Every row gives one point. To make a cloud, some directions were put in groups of two or more. Within a group, all points are equally far from the middle, so they leave a hole (a ring in 2 directions, a hollow ball in 3). The other directions are filled evenly. Then the cloud was stretched, turned, moved and blurred a little. Count the holes, and give their numbers of directions, smallest first.
In the rows, 128 means zero.

Cloud (14 x 2):
133	66
155	99
74	135
61	130
96	59
106	175
163	97
96	121
95	176
71	179
60	149
74	145
121	115
87	153
Holes: 0

Cloud, 22 rows:
107	136	178
146	168	52
163	120	57
90	42	144
170	106	113
171	152	69
173	121	125
162	83	74
118	76	161
99	68	156
177	137	92
167	102	77
88	44	143
90	153	143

- Work instructions:
Which lines of the listing include the string "rows"? Pull them out.

- Exercise output:
In the rows, 128 means zero.
Cloud, 22 rows:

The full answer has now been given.